rotation ticks, each row followed by its count of ticks
The counts run from 0 to 856.
[ 2.31 -1.59 -0.06  6.64 -0.28 -0.29 -1.93 -2.12 -0.70 -0.95  2.15  1.46
  1.03  0.96 -1.78  3.53  4.24 -0.26  0.20 -0.07  0.59  0.91 -0.74 -0.41
  0.33 -2.37 -3.24  1.78 -2.78  2.44  0.17  1.13  0.40 -0.31  0.94 -0.33
  0.69 -1.36 -0.38 -3.37 -0.58 -1.49  0.06  0.51 -0.99  0.12 -0.47  2.54
 -1.91  0.71  0.87 -1.08 -0.58 -2.90  0.68  1.36 -2.74 -1.52  0.02  0.74
  0.07 -1.35 -0.82 -0.54  1.91  0.83  0.34  0.28  0.80 -2.08  0.67  0.76
  0.37  2.05  0.32 -0.82 -0.50  1.49 -0.52  1.58 -0.44 -0.26]
103
[ 1.73  0.99 -1.58 -1.34  1.76 -1.43  0.12 -1.10 -3.09  4.16 -2.21 -0.11
 -2.75 -2.01  0.10  2.67 -1.94 -0.04 -0.94 -0.35 -0.23  0.33 -1.48 -0.73
 -0.71  0.65  2.81  2.05 -0.94  1.65 -2.28  0.00  0.53 -1.55  1.19  1.14
  3.70  0.77  0.52  2.55 -1.64  1.81  1.27 -1.68  0.38 -3.57 -1.77  2.43
  2.54 -0.45  0.22 -0.32 -1.05 -3.11  0.32  0.21 -0.56  1.23 -1.05  0.24
 -0.03 -0.64  0.94 -0.31 -2.82 -0.06  3.97 -1.45  1.45  0.61 -2.12  0.16
 -0.16 -0.80 -1.69 -0.03 -1.02  1.22 -1.19 -1.51  1.60  1.21]
154
[ 3.97  0.49 -1.84  0.81 -2.07  1.07  0.26 -2.70 -1.00  1.31  0.17  0.26
 -0.86 -0.98 -4.16  1.20  3.82  1.73  1.78  0.48  0.03  2.67  0.84 -0.63
  0.56  1.36 -0.54 -1.81 -1.12 -0.23  3.08 -3.69  0.65 -0.38 -0.98  1.75
  0.84 -2.56  1.82  0.28  0.73 -0.56  0.94  0.56 -1.43  1.34 -1.40  1.42
 -0.91 -3.82  2.35 -1.94  2.68  0.09 -0.38 -0.33 -0.73  1.22 -0.22  0.24
  1.62  2.05 -0.65  1.47  1.43  0.12  1.16 -1.00  2.14  0.06 -1.01  0.34
  0.01 -0.57  2.07  1.90 -1.86 -0.88 -1.18  0.95  2.78  3.65]
475
[ 1.96 -1.88 -1.56 -0.46  0.77 -0.87  0.26 -1.99 -3.31  2.57 -1.48  1.45
 -1.53 -2.13 -0.58  4.60  0.36 -0.36 -2.33  0.73  0.03  0.74 -1.14 -1.12
 -1.04  0.83  2.87 -2.23 -0.78  0.63 -1.05 -0.28 -0.65  0.02  2.51  2.58
  2.08 -0.14  0.94 -0.82 -1.15 -0.76  0.06 -1.73  0.67 -1.20 -2.72  3.00
  2.83 -0.78  0.40 -0.20 -0.13 -2.85 -1.63  0.55 -1.06 -0.21 -0.08  0.14
  1.19 -0.33  1.11 -1.51 -0.36  2.66  3.40 -1.75  1.12  0.59 -2.20  1.07
  2.45 -1.04 -1.91  1.36 -2.99  0.37 -2.17 -1.54  1.33  2.31]
603
[ 2.36  0.05 -3.35 -2.34 -1.07  0.38 -0.21 -0.77  0.07  2.66  1.54  2.24
 -0.14  0.07 -0.91  0.30  1.57  0.30  2.13 -2.09 -1.82  3.53  1.35  0.53
 -0.61 -0.54  0.52 -0.94  1.43  0.57 -1.14 -1.97 -0.28 -2.11 -1.20  1.48
  2.60 -0.94  3.03 -1.44  1.84  0.94 -0.46  1.90  0.33 -0.47  0.62  2.22
  0.21 -2.11  3.30 -1.21  1.80 -0.37  0.77 -0.63  0.17  1.70 -2.07  2.53
  2.25  1.99 -0.13  0.23  1.95  2.67 -0.31  0.50  1.66  0.44 -1.19  0.96
 -0.71 -2.29  2.04  2.81 -1.06  0.46 -1.72  1.14  1.43  3.98]
730
[ 5.79 -0.12 -2.14  3.07  0.24 -1.31 -0.57 -2.18 -2.13  3.40 -1.64 -0.59
  0.63 -2.03 -3.18  2.60  0.88 -1.34 -0.36 -0.12  0.64  0.45 -0.34 -2.25
  0.58  0.79  0.66 -0.22 -1.78 -0.52 -1.01 -1.01  2.28  0.04  0.37  1.33
  2.00 -1.51  1.08 -1.48 -1.23 -0.01  0.92 -0.81  0.31 -0.61 -1.44  2.34
  3.79 -0.82  3.48  0.36 -0.15 -1.78 -0.24 -0.28 -0.28  0.48  0.81  0.27
 -0.76  2.14 -0.69 -0.19 -0.83  1.41  3.26 -2.75  2.94 -1.72 -2.14 -1.29
  0.74  1.32  1.54  0.40 -2.31  1.58 -0.58 -0.43  1.64  0.61]
707
[ 2.68  0.15 -0.29  3.67 -1.45  1.16 -3.63 -2.27  1.46  2.50  0.53  0.44
 -0.17 -1.59  0.20  0.51  4.37  1.29  1.11  0.87  1.00  0.26 -0.25 -0.10
  1.96  0.47 -2.51 -1.31 -1.78  3.92  0.77 -1.39 -0.32  0.60  0.14 -1.57
  0.47 -2.34  1.13 -0.26  0.90 -0.06 -0.23  0.77 -2.43  0.53 -1.34 -0.08
 -3.11 -0.23 -0.49 -3.57 -1.21 -3.08 -0.37 -0.53 -2.99  1.00 -0.99 -1.44
 -0.32 -1.76  0.24  1.52  1.11 -1.24 -1.04  0.94  2.93 -0.66 -0.26  2.47
  1.57  1.58 -0.13  0.39 -0.92 -0.26  2.21 -0.22  1.68  1.33]
784
[ 2.52 -0.62 -1.31 -2.84 -0.66  0.01  0.61 -2.70 -1.75  2.84 -0.09 -0.26
 -2.10 -2.96  1.04  1.58 -0.40  0.59 -2.22 -0.01  0.64  2.15 -1.83 -2.85
 -0.91 -0.37  2.91 -1.31 -1.74  1.67 -1.35  0.67  0.18 -1.73  2.45  1.12
  2.78 -0.46  1.26  0.97 -1.40  1.65  0.00 -2.35  0.24 -2.59 -1.88  2.46
  1.80 -0.41  0.26 -1.31 -1.95 -3.01 -1.51 -0.11  0.59  0.28  0.04  0.86
  0.91 -0.47  2.11 -1.95 -1.64  1.70  2.18 -0.64  1.07  0.51 -1.24  1.33
  1.77 -0.76 -1.04  1.68 -2.67  0.62 -1.35 -0.37  2.55  1.11]
600
[ 1.55  1.40 -2.72  0.81 -0.19 -0.31  0.99 -1.27 -1.52  2.81 -2.04 -0.85
  0.63 -1.33  1.01  0.71  0.59 -0.15 -1.20 -1.48 -1.17  0.42  0.42 -0.16
 -0.14  0.86  1.23  1.15  0.77  2.66 -1.63 -1.64  0.08 -1.98  0.81 -0.77
  3.12 -0.57  0.85  0.76  1.80  0.01  1.04  1.60  0.27 -1.66 -3.01  2.76
  3.29 -2.79  1.79 -2.90 -1.11 -3.09  1.29 -0.16 -0.47  2.51 -3.98  1.64
  1.26 -0.06 -1.36  3.03 -1.76  0.20  1.32 -0.57  3.65 -1.05 -1.98  0.81
 -0.16  0.89  0.38  1.45 -0.83  0.05 -0.46 -0.91  2.82  2.38]
492
[ 3.10 -1.63 -0.99  2.32  1.35 -0.01 -0.14 -2.32 -1.58  1.31 -0.29  1.56
  0.90 -0.27 -0.70  5.02 -1.28 -2.30 -2.09 -1.42  0.77  0.09  0.65  0.84
 -0.24  0.36  1.15  0.91 -0.97 -1.00 -1.40  1.77 -0.21 -0.54  1.80  1.25
  3.05  1.16 -1.30 -3.20 -1.53 -2.88 -0.78  0.41 -1.16 -2.00 -0.94  4.37
  1.78 -0.59  0.48 -0.89  0.17 -3.82  0.76  1.17 -1.32  0.58 -0.15 -0.42
 -0.04 -0.57 -0.49 -0.01  2.19  2.02  2.89 -1.01  1.37 -2.02 -0.60 -0.14
  1.49 -0.09 -0.41 -1.86 -1.87  1.49 -2.39 -0.57  1.09  1.65]
352
[ 2.32  0.25 -1.45  2.99 -1.16 -0.30 -3.82 -1.36 -1.51  2.51 -0.20  1.36
 -1.99 -2.06 -1.83  3.06  3.72  2.35  3.00  0.31  0.66  1.75 -1.34 -2.63
  0.50 -2.39 -3.06  2.03 -0.68  2.23 -0.68 -0.91  1.32  0.39 -1.86  0.36
  0.27 -3.34  0.35  0.00  0.22  3.09  0.28 -1.71 -1.19 -0.18 -1.78  1.81
 -0.72  2.37  2.15 -0.67 -0.54 -1.07 -0.82 -0.34 -1.72  0.95  0.94  1.49
 -0.83 -0.10  1.60 -1.45 -1.39  0.45  0.66 -0.64  1.53  2.09  1.30 -0.81
 -0.90 -1.40  1.05  1.46  0.85  1.52 -0.39  1.66  0.52 -0.01]
613
[ 2.00 -0.55 -1.90  0.02 -0.77  0.01 -2.33 -0.59  2.00  2.78  1.69  3.26
  0.37  0.19 -0.10 -1.02  1.98 -0.77  2.25 -2.06 -0.75  0.88 -1.17  1.04
  0.63 -1.13 -0.49  1.41 -0.58  2.35 -3.82  1.31 -0.41 -2.16 -0.70  0.46
  3.16  0.72  2.86 -4.26  0.44  3.03  0.47  1.33  1.47  0.14  2.96  2.74
 -0.20  1.16  2.90 -0.82 -1.55 -2.10  1.13 -0.25 -0.29  0.06 -0.51  1.25
  1.87  1.24 -0.10 -0.65  1.04  3.89 -1.71  0.72  1.59 -0.36 -0.60  0.88
 -0.67  1.19  0.80  1.31 -0.56  2.86  1.35  1.17 -0.74  1.19]
186
[ 2.74  0.18 -1.64 -3.28 -0.86 -0.16  0.12 -2.78 -1.64  3.21  0.07 -0.32
 -1.72 -2.99  0.99  0.59 -0.44  0.85 -1.84 -0.46  0.62  1.64 -1.89 -2.86
 -0.73 -0.67  2.89 -0.34 -1.98  2.23 -1.24  1.45  0.38 -2.62  2.04  0.70
  2.87 -0.58  1.14  0.86 -1.29  2.55  0.67 -2.08 -0.41 -2.94 -1.84  2.61
  1.57 -0.53  0.52 -1.55 -2.56 -3.12 -1.33 -0.24  0.53  0.54  0.48  0.65
  1.11 -0.42  2.38 -1.95 -1.87  1.22  2.02 -0.44  1.67  0.25 -0.83  0.74
  1.18 -0.66 -0.82  1.69 -2.05  1.12 -1.03  0.31  2.92  1.10]
599
[ 3.73  2.15 -0.29  0.63 -1.71 -2.24 -1.43  0.24 -1.09  4.30  1.29 -1.90
 -0.38 -2.09 -0.52  0.68  1.21 -0.68  1.09 -1.44 -0.29  0.84  0.44 -0.61
  0.81 -0.35 -0.26  3.30  0.07  2.36 -0.40 -0.75  1.96 -0.92  1.31 -1.78
  1.10 -1.75  3.03 -0.03 -1.36  1.19  1.36  0.56 -0.46 -1.95  2.59 -0.41
 -1.09 -1.25  3.15  0.19 -1.80 -3.40  1.56 -0.60 -2.92 -0.30 -2.42 -0.64
 -1.69 -1.78 -0.29  0.45  0.37 -1.37  1.43 -0.69  2.40 -2.18  0.06  2.31
 -2.45  2.05  1.43  2.38  0.49  1.23 -0.61  1.79  1.58 -0.54]
766
[ 0.85  1.80 -1.97  0.17  0.27  1.57 -1.24 -1.81  0.46  3.03  0.03  2.17
 -2.13  0.33 -1.01 -1.29  1.46  1.96  3.15 -1.93  0.08  1.66 -1.43  1.40
 -1.35 -0.95 -1.32  4.11 -1.13  2.26 -1.27  0.18  0.08 -3.25 -2.39 -1.20
  3.92  0.14  0.23  0.74  1.14  2.91  1.48  1.43 -1.55 -1.58 -0.36  3.17
 -0.64 -0.61  1.54 -3.20  0.32 -0.61  3.14 -0.02  0.39  3.67 -0.21  2.12
  1.53  0.49 -0.09  1.23 -1.01 -0.51 -0.83  1.20  2.01  0.98  0.15 -1.25
 -2.22 -1.03  0.45 -0.22  0.88  1.80  0.03  0.91  1.21  2.22]
382
[ 4.55 -0.38 -2.34  2.70  0.45 -1.74 -0.28 -1.65 -2.77  3.24 -2.07 -0.42
  0.26 -1.67 -0.61  3.35 -0.65 -1.25 -1.99 -0.05  0.19  0.55  0.41 -1.87
  0.87  0.77  1.96 -1.06 -1.97  0.64 -1.55 -1.50  1.31  0.00  1.06  1.04
  2.76 -0.87  0.86  0.89 -0.53 -0.75 -0.20 -1.21  0.03 -1.98 -3.22  2.06
  2.99 -1.15  0.52 -0.89 -1.01 -2.83  0.02  0.15 -1.18  1.63 -1.71  0.20
 -1.35  1.05 -0.49  0.56 -0.66  0.02  3.71 -2.43  2.63 -0.95 -2.93  0.52
  1.16  0.70 -0.67 -0.93 -2.19  0.39 -0.30 -2.39  2.65  1.31]
704
[ 0.64 -0.60 -0.03 -1.36  1.81 -0.16 -2.44  0.19 -0.04  4.93  0.77  3.52
 -2.73  0.32 -0.84  3.37 -0.47 -1.40  2.65 -1.30 -0.54  0.56 -0.47  3.29
 -1.79  0.58  0.29  2.72  1.36 -0.06 -2.37  1.14 -0.88  0.06  0.05  0.49
  2.96  2.52  1.29 -2.63 -0.96  1.09 -0.07  1.31 -0.28 -1.92  3.41  2.67
 -1.55  0.84  1.48  0.85  1.46 -2.29  2.14 -0.01 -2.49  1.14  0.47 -0.95
  0.78 -1.24  0.57 -1.83  2.63  1.90  0.80  0.59  0.19  0.84 -0.36  0.75
 -0.54 -1.36 -1.13  0.71 -0.32  2.25 -1.63  0.29 -1.36  1.94]
523
[ 2.96  1.04 -2.41 -1.23  2.50 -0.67 -2.44 -0.06 -1.45  5.46  0.64  0.94
 -3.88 -0.64 -0.98  3.50 -0.66  1.14  2.57 -0.30 -0.01  2.51  0.21  0.80
 -1.90 -0.47 -0.43  1.19  0.20 -0.23  0.63 -1.60  0.86 -0.59 -0.63  0.92
  2.93 -0.32  1.50  2.77 -0.21  1.10 -0.43 -0.11 -2.68 -3.45 -1.36  0.26
 -0.23 -0.45  0.86 -0.18  2.86 -1.02  0.53 -0.21 -1.60  2.88  0.86  0.85
 -0.31 -1.15  0.67 -1.34 -0.71 -0.16  1.17  1.32  1.02  2.12 -0.78  1.18
 -0.60 -3.89 -1.16 -0.71 -0.71  0.47 -1.72 -0.96  0.19  2.90]
619
[ 0.48 -0.19 -2.12  2.11  0.20 -1.19  1.08 -0.75 -1.60  1.67 -1.57  1.52
  0.43 -0.42 -1.49  1.87  2.79 -1.42 -0.73 -0.99 -1.58 -0.97 -1.42  1.25
 -0.60  0.72  1.05  1.46  0.22  1.99 -2.85 -0.23 -0.70 -1.51  0.99  0.90
  2.18  0.46  1.59 -3.32  0.54  0.08  1.51  1.43  3.40  0.83 -0.84  3.77
  3.46 -1.76  3.15 -0.86 -0.30 -2.29  1.03  0.38 -0.72 -0.55 -2.38  2.02
  3.08  1.19 -1.64  1.43 -0.38  3.11  1.17 -1.35  2.24 -1.17 -2.55  0.07
 -0.14  2.80  0.54  2.40 -0.76  1.66 -0.39 -0.14 -0.49  1.76]
395
[ 2.72  1.27  0.09  1.72  2.07 -2.41 -0.77 -0.12 -2.92  4.42  0.57 -1.46
 -2.91 -1.42 -2.13  4.26  2.18 -0.45 -0.08 -0.10  0.01 -0.85 -1.06  1.58
 -3.27  0.97 -0.71  2.99 -0.16 -0.23  1.84  0.08  0.35  1.07  3.33 -1.21
  0.31 -0.63  1.03 -0.43 -1.89 -1.56  1.56  1.05 -0.90 -1.75 -0.65  0.30
  1.19 -2.31  2.98  1.07  2.04 -2.51  0.76  0.27 -2.80 -0.19  1.01  0.00
  0.40 -3.01 -0.82 -1.36 -0.51  0.40  1.77  0.29  1.87 -0.98 -0.95  1.93
 -0.84  1.29 -0.63  2.52 -1.23  1.24 -1.92  0.13 -0.30  0.12]
411
[ 0.79  1.55  0.10 -0.04  1.05  1.69 -1.92 -1.96  1.15  2.59 -0.77  2.01
 -3.30 -1.42 -2.85  0.96  1.45  1.74  1.37  1.46  1.09 -0.28 -2.18  2.60
  2.13  2.24  0.53  1.84 -1.98  3.02  0.60 -0.97 -0.41 -0.46 -1.44  1.45
  3.19  0.67  0.65  1.57 -2.09  2.81  2.26 -0.92 -0.86 -0.02  2.04  1.38
 -3.67 -0.07 -1.58 -2.40  0.02 -2.74  0.54 -0.04 -2.65  0.60 -0.09 -3.71
  1.12 -0.73  0.42  1.93 -0.05 -2.26  2.13  0.59  0.24  1.03 -0.57  0.44
 -0.29 -0.66 -1.43 -2.30 -0.64  0.40  1.14 -1.21  0.46  2.73]
677
[ 3.32  1.28 -2.49 -0.73  1.60 -0.39 -2.69 -0.29 -1.41  4.37  0.37  1.20
 -3.94 -0.75 -0.71  3.17 -0.07  1.90  2.45  0.01 -0.06  2.75  0.24 -0.22
 -1.34 -0.76 -0.76  1.11  0.18  0.63  0.38 -1.98  0.56 -0.61 -1.03  1.21
  2.30 -1.14  1.48  3.15 -0.39  1.52 -0.70 -0.82 -2.55 -3.26 -1.51  0.27
 -0.79 -0.07  0.84 -0.55  2.28 -1.20  0.25  0.07 -1.49  2.77  0.73  1.04
 -0.37 -1.01  0.82 -1.88 -1.06  0.04  1.20  1.16  0.98  2.41 -0.49  0.99
 -0.88 -4.55 -0.44 -0.86 -0.31  0.43 -1.43 -0.42  0.68  2.16]
618
[ 0.59  0.95 -2.44  2.24 -1.42  2.33 -0.51 -2.22 -0.05  0.94 -2.45  1.19
  1.20 -1.74  1.34  1.67  0.99  0.19  0.34 -1.13 -0.53  0.10  0.75  1.04
  2.29  0.06 -0.22  2.17  1.39  3.10 -2.40 -0.35 -0.80 -1.72 -1.23 -0.12
  2.80 -0.48 -1.39 -1.62  1.73  0.78  0.28  1.63 -0.31 -0.62 -2.14  4.33
  0.72 -0.34  0.97 -4.62 -1.22 -3.87  1.42  0.33 -1.60  2.14 -3.77  0.72
  0.67 -0.96 -0.88  3.49  0.03  0.29  1.05 -0.41  2.77 -0.22  0.55 -1.01
 -0.19 -0.09  1.32 -0.29  0.47  0.48 -0.09  0.16  2.27  2.36]
591
[ 5.12  0.78 -2.40  3.83 -0.33 -0.87 -1.35 -1.58 -1.37  1.45 -0.86 -0.01
  1.40 -0.86 -1.60  0.83  0.02 -0.69  0.30 -0.76  0.79  1.27 -0.01 -2.24
  3.07 -0.99  0.30  2.21 -3.09  2.14 -1.96 -0.70  2.68 -2.14 -1.21  0.83
  3.22 -1.59  0.84  0.48 -0.94  1.73  1.43 -1.68  0.15 -1.53 -0.20  2.03
  0.60  0.14  1.32 -1.06 -2.58 -2.38  1.27  0.26 -0.44  0.74 -1.23  0.70
 -1.99  1.97 -0.27  1.32 -1.15 -0.67  2.79 -2.14  2.28 -1.55 -1.09 -0.96
 -1.01  1.74  0.87 -2.20 -0.51  1.71  0.86 -0.13  1.54  0.06]
806
[ 1.52 -0.04 -0.67 -1.42  0.14  2.00  0.68 -3.63 -0.59  1.83  0.39  0.23
 -3.03 -1.39 -0.95  0.92  2.24  2.27 -0.79  1.03  0.77  1.22 -1.26  0.41
 -1.91  1.00  0.95 -2.05 -2.16  1.62  3.01 -0.55 -1.34 -1.47  1.42  0.56
  2.59 -0.64  0.18  1.95 -0.34 -0.61  0.84  0.31 -2.52 -1.15 -3.29  1.90
 -0.72 -3.45 -0.67 -3.46  1.57 -1.57 -0.45  0.32 -0.37  1.59  0.60 -0.16
  3.03 -1.15  0.34  0.71 -0.04 -0.52  0.86  1.59  1.27  0.75 -1.22  1.40
  1.62 -1.17 -1.66  0.78 -2.80 -1.35 -1.00 -1.11  2.93  3.51]
135
[ 3.95 -0.65 -1.35 -0.70  1.47 -0.22 -1.67 -1.59  1.54  2.76  3.28  1.66
 -1.75 -0.40 -1.93 -0.77  2.32 -0.15  0.30  0.26  1.05  0.66 -3.01  1.07
 -0.93 -0.07  0.56 -1.11 -3.26  1.90  0.32  1.40 -0.59 -1.98  1.27  1.81
  2.71  0.47  2.38 -2.09 -2.19  1.55  0.93 -0.18 -0.17 -0.14  2.07  0.71
 -0.51 -0.63  1.15 -1.27  0.35 -1.70 -1.27 -0.26 -0.34 -1.78  3.79 -0.28
  3.40  0.57 -0.02 -2.48 -0.03  3.31 -1.31  1.90  0.38 -0.87 -1.76  1.22
  0.60  1.40 -0.75  0.00 -3.40  1.66  2.06 -0.25 -1.39  1.22]
540
[ 1.87  0.63  1.29  0.62  0.40  1.21 -1.49 -3.25  0.07  4.53 -0.36 -0.42
 -3.22 -1.73 -1.56  0.41  2.04  0.84  0.44  0.74  2.29 -1.12 -1.81  1.35
 -0.63  2.02  0.01  0.47 -3.70  2.11  1.89  0.00  0.00  0.13  1.45 -2.04
  2.49  0.19  0.30  1.26 -1.83  0.11  1.51  0.67 -3.29 -1.33 -0.37  1.16
 -2.53 -2.39 -1.03 -2.77 -0.44 -2.43  0.66 -0.16 -2.25  1.42  1.48 -3.16
  0.44 -1.98  0.80  0.78  0.14 -2.91  0.09  0.69  2.05 -1.07 -0.63  1.42
  1.13  1.94 -2.16  0.36 -1.51  0.02  1.01 -1.26  2.00  1.59]
681
[ 2.89  0.03 -0.96  1.50 -1.37 -1.32 -1.20 -1.96 -1.91  4.61  0.94  0.00
 -1.41  0.61 -1.04  0.58  1.85  0.29  2.52 -2.42  0.09  2.02  1.47 -1.03
 -2.63 -0.47 -1.88  0.87 -1.43 -0.20  0.06 -1.41  1.35 -0.40  0.32 -2.94
  1.57 -1.44  2.21 -0.19  1.67 -0.58 -0.34  2.99 -2.63 -1.83 -1.79  1.26
  0.03 -2.04  2.82 -0.38  0.91  0.39  2.49  0.28 -0.62  3.86  0.06  1.77
 -0.75  0.41  0.07 -0.25  1.35 -1.08 -0.80 -0.34  3.42 -0.55 -0.75  1.15
 -0.33  0.46  0.21  3.93  0.37  0.61 -1.71  0.90  3.03  1.76]
725
[-0.28 -0.41  1.37  3.25 -1.90 -0.77 -1.68 -0.82 -1.28  1.42  1.46  0.90
 -0.93 -0.17 -0.76  3.96  3.12  0.08  0.95 -0.76 -0.78  0.68  0.42  0.55
 -0.12 -1.54 -2.06  3.48  0.13  3.00 -0.35  0.27 -0.21  0.20  1.21 -1.77
  0.07 -1.03  1.38 -1.61 -0.18 -0.10  0.65  1.30 -0.37 -0.89  1.28  1.39
 -3.97 -0.38  0.68 -0.06 -1.21 -3.65  2.08  0.85 -4.16 -0.59 -3.88 -0.44
 -0.76 -3.14  0.19  0.59  2.57 -1.79  1.47 -0.28  0.90 -0.94  1.09  2.07
 -1.34  1.27 -0.21  2.81  1.51  0.87 -2.58  2.50  0.80  0.14]
316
----
__Activity__
Using the entries above, repeat only the lines from the one containing "1.36 -0.06 -2.37" through the one containing "2.24 -1.17 -2.55", end lines included.

__Your solution__
 -1.79  0.58  0.29  2.72  1.36 -0.06 -2.37  1.14 -0.88  0.06  0.05  0.49
  2.96  2.52  1.29 -2.63 -0.96  1.09 -0.07  1.31 -0.28 -1.92  3.41  2.67
 -1.55  0.84  1.48  0.85  1.46 -2.29  2.14 -0.01 -2.49  1.14  0.47 -0.95
  0.78 -1.24  0.57 -1.83  2.63  1.90  0.80  0.59  0.19  0.84 -0.36  0.75
 -0.54 -1.36 -1.13  0.71 -0.32  2.25 -1.63  0.29 -1.36  1.94]
523
[ 2.96  1.04 -2.41 -1.23  2.50 -0.67 -2.44 -0.06 -1.45  5.46  0.64  0.94
 -3.88 -0.64 -0.98  3.50 -0.66  1.14  2.57 -0.30 -0.01  2.51  0.21  0.80
 -1.90 -0.47 -0.43  1.19  0.20 -0.23  0.63 -1.60  0.86 -0.59 -0.63  0.92
  2.93 -0.32  1.50  2.77 -0.21  1.10 -0.43 -0.11 -2.68 -3.45 -1.36  0.26
 -0.23 -0.45  0.86 -0.18  2.86 -1.02  0.53 -0.21 -1.60  2.88  0.86  0.85
 -0.31 -1.15  0.67 -1.34 -0.71 -0.16  1.17  1.32  1.02  2.12 -0.78  1.18
 -0.60 -3.89 -1.16 -0.71 -0.71  0.47 -1.72 -0.96  0.19  2.90]
619
[ 0.48 -0.19 -2.12  2.11  0.20 -1.19  1.08 -0.75 -1.60  1.67 -1.57  1.52
  0.43 -0.42 -1.49  1.87  2.79 -1.42 -0.73 -0.99 -1.58 -0.97 -1.42  1.25
 -0.60  0.72  1.05  1.46  0.22  1.99 -2.85 -0.23 -0.70 -1.51  0.99  0.90
  2.18  0.46  1.59 -3.32  0.54  0.08  1.51  1.43  3.40  0.83 -0.84  3.77
  3.46 -1.76  3.15 -0.86 -0.30 -2.29  1.03  0.38 -0.72 -0.55 -2.38  2.02
  3.08  1.19 -1.64  1.43 -0.38  3.11  1.17 -1.35  2.24 -1.17 -2.55  0.07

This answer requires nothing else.